In the entries below, find each line with the word "rows" and return it.

(Dataset items)
=== Section Start ===

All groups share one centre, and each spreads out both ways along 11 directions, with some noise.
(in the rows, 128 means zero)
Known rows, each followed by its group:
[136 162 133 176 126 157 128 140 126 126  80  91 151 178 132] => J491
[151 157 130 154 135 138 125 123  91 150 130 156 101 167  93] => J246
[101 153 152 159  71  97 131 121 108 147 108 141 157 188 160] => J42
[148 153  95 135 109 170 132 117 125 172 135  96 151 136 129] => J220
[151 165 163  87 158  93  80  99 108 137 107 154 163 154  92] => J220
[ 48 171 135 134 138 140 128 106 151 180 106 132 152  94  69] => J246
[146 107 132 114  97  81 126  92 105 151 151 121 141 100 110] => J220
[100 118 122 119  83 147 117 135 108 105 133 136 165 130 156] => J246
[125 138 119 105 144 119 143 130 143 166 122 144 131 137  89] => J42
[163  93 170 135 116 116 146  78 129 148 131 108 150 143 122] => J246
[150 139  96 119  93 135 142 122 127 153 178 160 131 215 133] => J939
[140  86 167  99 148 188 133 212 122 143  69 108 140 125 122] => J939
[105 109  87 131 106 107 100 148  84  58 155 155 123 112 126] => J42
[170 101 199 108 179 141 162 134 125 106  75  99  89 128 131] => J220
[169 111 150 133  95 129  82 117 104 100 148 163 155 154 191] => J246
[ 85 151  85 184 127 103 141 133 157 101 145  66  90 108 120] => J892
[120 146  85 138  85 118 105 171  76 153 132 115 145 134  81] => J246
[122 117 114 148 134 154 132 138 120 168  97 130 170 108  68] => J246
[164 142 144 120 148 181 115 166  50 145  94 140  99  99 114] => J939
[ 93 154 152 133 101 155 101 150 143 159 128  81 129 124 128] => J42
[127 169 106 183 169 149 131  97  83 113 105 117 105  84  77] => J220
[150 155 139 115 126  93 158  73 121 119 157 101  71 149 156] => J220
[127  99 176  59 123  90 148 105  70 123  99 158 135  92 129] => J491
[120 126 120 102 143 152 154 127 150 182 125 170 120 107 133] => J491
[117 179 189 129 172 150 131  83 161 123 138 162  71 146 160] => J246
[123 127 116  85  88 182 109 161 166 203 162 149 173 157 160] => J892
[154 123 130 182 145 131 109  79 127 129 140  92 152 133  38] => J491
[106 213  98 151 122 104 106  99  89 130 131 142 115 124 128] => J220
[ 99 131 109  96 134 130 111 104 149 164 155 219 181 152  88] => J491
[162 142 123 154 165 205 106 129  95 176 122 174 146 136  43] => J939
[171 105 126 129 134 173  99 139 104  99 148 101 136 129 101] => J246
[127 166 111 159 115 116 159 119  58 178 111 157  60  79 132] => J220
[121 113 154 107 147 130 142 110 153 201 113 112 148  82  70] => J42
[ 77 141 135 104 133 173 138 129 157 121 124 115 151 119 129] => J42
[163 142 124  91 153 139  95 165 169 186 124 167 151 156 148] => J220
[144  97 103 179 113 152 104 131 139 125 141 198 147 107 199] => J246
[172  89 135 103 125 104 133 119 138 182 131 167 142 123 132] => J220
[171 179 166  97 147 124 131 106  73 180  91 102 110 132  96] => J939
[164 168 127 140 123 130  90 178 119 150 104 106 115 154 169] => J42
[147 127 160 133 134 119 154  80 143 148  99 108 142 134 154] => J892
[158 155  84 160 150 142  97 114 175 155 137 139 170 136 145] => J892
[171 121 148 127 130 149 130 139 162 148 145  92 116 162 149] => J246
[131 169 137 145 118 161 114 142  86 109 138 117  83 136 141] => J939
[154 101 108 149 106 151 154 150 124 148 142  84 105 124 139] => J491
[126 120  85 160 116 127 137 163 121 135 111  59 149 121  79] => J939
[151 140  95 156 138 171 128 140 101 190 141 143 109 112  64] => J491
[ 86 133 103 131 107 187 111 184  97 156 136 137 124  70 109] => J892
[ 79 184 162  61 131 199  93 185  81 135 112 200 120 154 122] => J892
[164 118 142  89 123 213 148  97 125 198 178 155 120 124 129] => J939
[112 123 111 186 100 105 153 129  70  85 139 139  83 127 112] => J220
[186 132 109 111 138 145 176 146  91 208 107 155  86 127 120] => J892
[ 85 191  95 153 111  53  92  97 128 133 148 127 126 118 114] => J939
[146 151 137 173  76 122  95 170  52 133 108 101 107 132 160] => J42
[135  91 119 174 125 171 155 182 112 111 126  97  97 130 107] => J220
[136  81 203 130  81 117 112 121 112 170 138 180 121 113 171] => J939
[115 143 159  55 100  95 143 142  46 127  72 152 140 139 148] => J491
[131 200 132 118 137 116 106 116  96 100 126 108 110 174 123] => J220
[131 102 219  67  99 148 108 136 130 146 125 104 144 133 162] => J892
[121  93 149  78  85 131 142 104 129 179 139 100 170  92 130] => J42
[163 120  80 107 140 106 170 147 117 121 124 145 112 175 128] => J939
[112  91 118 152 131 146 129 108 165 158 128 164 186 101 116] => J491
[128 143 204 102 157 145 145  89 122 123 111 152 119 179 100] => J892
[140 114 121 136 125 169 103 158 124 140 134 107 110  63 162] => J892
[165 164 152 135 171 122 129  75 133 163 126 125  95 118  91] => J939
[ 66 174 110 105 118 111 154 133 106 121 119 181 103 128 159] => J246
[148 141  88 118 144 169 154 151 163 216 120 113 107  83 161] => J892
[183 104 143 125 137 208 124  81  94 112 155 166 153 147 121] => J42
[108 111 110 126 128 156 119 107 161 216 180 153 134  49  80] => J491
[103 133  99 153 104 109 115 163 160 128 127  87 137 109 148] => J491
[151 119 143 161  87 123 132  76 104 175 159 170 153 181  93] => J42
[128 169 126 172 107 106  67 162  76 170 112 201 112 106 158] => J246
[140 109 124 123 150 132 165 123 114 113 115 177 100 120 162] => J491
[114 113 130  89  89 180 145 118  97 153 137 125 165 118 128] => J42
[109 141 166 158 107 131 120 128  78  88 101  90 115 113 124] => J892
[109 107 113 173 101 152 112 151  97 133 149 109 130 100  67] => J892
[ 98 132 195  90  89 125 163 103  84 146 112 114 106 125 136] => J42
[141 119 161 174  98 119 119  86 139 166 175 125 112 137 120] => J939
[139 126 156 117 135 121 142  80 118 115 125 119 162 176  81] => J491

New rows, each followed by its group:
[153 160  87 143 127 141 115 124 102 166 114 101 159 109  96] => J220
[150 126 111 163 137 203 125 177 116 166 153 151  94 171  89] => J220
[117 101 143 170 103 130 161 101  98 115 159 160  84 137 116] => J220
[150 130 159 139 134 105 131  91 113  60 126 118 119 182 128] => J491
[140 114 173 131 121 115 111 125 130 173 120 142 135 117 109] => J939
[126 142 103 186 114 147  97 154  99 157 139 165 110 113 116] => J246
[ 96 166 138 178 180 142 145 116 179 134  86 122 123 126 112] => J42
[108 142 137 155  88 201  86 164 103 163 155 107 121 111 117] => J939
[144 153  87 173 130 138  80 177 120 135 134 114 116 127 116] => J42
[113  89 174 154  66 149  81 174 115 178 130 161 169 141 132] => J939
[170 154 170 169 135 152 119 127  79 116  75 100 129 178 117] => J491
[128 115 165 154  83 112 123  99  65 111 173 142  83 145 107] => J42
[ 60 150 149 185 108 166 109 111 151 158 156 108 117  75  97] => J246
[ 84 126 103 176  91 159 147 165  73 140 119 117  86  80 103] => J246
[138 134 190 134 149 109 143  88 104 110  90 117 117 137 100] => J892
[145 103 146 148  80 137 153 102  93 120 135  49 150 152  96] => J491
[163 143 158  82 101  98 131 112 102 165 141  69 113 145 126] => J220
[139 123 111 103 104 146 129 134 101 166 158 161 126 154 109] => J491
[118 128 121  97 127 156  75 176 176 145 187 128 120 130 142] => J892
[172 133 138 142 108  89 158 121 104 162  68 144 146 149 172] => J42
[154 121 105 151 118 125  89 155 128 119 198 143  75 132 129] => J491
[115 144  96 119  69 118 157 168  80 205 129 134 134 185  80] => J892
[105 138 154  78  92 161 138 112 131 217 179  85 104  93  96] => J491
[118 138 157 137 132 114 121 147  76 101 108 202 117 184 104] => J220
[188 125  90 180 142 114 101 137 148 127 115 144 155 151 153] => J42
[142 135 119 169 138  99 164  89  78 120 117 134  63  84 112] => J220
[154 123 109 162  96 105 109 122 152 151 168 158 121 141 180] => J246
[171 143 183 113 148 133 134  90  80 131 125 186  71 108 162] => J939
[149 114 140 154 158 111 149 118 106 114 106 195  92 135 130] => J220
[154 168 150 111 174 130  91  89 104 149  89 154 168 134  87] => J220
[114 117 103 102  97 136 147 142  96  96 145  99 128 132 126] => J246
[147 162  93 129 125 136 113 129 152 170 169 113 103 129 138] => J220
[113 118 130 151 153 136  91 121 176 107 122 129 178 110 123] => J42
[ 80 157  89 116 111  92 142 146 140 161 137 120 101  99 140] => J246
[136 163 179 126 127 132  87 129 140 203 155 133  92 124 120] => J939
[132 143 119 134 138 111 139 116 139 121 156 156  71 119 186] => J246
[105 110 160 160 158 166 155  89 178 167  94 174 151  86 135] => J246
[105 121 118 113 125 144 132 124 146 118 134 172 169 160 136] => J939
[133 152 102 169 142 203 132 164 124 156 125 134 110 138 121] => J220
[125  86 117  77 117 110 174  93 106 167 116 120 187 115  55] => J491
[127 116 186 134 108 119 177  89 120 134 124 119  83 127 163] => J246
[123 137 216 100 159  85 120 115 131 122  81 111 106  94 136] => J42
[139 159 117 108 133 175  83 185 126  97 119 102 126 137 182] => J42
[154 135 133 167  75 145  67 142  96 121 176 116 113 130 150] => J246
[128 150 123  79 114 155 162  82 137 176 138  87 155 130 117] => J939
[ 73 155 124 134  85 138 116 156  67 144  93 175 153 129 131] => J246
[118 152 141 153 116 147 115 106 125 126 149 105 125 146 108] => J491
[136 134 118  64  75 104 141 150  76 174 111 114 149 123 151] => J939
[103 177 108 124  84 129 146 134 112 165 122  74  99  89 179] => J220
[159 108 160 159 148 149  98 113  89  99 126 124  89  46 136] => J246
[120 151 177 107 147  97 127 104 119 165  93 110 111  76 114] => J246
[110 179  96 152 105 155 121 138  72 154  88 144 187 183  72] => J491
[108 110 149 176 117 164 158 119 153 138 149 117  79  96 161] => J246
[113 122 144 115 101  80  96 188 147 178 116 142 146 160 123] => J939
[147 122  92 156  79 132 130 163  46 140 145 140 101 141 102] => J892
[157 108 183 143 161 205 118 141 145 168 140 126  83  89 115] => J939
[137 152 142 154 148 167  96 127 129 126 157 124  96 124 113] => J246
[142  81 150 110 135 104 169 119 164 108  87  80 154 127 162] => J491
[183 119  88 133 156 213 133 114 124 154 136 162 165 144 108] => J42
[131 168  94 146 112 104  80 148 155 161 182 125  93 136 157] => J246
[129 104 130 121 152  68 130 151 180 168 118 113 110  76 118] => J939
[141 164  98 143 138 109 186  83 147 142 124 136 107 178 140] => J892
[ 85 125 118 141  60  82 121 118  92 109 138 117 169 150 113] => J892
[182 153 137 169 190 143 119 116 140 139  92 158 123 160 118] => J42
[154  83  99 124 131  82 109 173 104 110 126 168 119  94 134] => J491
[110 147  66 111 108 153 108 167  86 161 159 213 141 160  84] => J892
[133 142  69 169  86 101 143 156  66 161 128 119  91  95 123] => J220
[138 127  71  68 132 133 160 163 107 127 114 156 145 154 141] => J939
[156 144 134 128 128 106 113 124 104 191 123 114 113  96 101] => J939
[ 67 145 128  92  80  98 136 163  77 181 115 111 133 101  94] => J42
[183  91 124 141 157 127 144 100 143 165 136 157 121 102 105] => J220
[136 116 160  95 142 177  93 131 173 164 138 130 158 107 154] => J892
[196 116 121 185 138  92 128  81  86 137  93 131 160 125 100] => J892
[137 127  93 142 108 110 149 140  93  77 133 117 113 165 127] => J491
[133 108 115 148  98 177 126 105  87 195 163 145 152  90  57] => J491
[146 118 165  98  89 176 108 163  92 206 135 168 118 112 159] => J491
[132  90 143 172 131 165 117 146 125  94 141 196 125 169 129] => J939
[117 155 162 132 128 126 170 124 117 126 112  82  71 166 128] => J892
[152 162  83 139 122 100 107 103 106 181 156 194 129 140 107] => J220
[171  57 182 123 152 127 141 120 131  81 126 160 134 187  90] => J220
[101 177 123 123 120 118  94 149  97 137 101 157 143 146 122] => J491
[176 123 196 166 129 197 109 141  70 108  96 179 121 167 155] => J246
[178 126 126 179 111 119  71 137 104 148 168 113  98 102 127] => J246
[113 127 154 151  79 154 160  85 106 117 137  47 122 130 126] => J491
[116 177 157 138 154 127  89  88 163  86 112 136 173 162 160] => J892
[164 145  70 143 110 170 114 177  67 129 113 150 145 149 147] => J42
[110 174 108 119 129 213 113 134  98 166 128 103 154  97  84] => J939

=== Section End ===

▶ [OUTPUT BELOW]
(in the rows, 128 means zero)
Known rows, each followed by its group:
New rows, each followed by its group:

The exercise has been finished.